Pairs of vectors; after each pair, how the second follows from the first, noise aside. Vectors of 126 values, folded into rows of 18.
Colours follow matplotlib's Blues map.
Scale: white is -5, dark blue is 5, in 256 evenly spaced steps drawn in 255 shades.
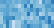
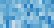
copied
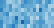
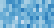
negated
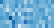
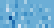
partly zeroed
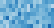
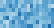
copied
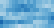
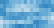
negated
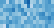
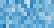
negated
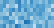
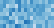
copied
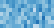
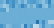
partly zeroed
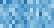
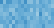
shrunk
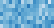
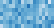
copied
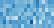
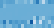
partly zeroed
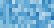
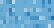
partly zeroed
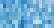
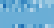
partly zeroed
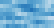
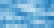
negated
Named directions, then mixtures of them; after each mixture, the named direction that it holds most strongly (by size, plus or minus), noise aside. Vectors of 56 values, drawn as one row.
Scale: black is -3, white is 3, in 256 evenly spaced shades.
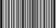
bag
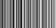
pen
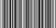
bag
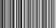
pen
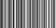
pen
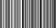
pen
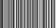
pen
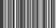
pen
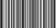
bag
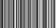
pen
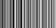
pen
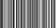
pen
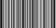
bag
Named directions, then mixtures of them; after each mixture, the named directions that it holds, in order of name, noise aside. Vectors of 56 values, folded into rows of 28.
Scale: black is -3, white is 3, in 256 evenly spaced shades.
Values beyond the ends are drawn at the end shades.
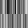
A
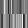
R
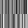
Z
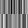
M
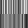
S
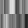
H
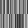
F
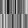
A
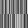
F
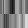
H
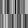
A, H
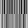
M, S
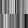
A, H, S
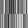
A, F, H
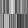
F, H
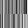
Z
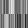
F, H
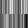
H, S
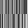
Z
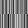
F
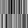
M
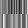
M, Z
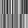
M, S
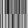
A, Z
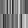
H, M, S
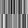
M
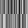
F, M, Z
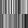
H, M, S
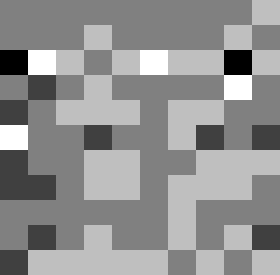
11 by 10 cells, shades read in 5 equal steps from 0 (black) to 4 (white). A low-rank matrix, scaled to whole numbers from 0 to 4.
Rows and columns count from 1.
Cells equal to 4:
4
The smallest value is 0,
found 2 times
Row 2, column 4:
3
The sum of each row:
21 22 25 22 24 20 24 23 21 21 26
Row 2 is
2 2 2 3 2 2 2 2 3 2
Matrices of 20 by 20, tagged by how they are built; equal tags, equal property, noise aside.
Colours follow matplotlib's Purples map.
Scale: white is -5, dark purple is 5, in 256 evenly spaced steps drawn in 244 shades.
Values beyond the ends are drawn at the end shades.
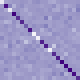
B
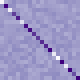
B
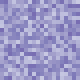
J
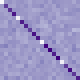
B
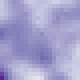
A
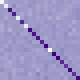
B
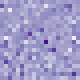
J
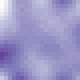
A
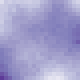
A
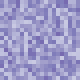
J
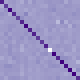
B
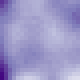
A
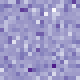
J
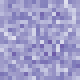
J
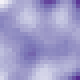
A
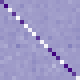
B
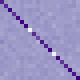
B
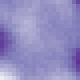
A
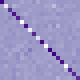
B
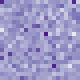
J
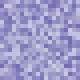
J
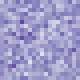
J
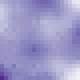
A
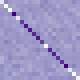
B
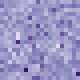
J
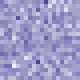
J
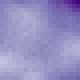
A
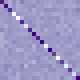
B
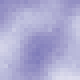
A
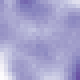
A
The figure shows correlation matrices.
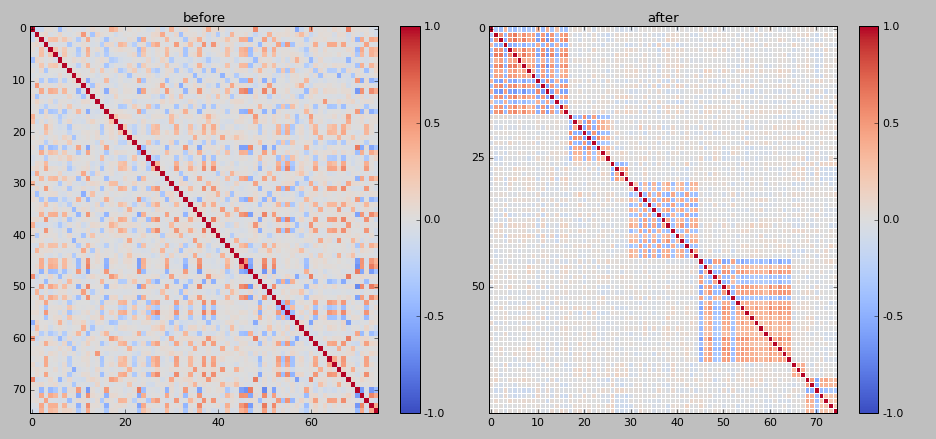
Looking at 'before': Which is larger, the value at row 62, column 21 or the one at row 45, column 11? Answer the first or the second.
the first
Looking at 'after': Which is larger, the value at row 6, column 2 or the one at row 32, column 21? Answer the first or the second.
the first
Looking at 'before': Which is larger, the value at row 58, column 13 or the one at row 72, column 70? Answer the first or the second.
the second
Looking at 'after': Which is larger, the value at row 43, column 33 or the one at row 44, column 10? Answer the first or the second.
the first
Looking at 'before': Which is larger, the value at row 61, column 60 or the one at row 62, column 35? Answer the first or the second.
the second
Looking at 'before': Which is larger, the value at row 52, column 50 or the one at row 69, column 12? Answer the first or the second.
the first
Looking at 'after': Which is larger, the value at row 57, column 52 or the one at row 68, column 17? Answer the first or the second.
the second
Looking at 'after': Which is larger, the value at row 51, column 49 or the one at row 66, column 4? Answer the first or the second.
the second
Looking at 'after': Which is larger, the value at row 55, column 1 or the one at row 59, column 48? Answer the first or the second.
the first
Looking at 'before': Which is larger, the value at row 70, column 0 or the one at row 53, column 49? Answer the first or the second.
the first
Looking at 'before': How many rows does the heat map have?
75
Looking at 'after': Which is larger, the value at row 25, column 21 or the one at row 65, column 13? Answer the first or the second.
the first
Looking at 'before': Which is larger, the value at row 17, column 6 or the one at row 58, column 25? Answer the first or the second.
the second

________________

Every line above that holds the string "Colours" counts once. State how many such lines there are, as a number alone.

:: Output for this exercise ::
2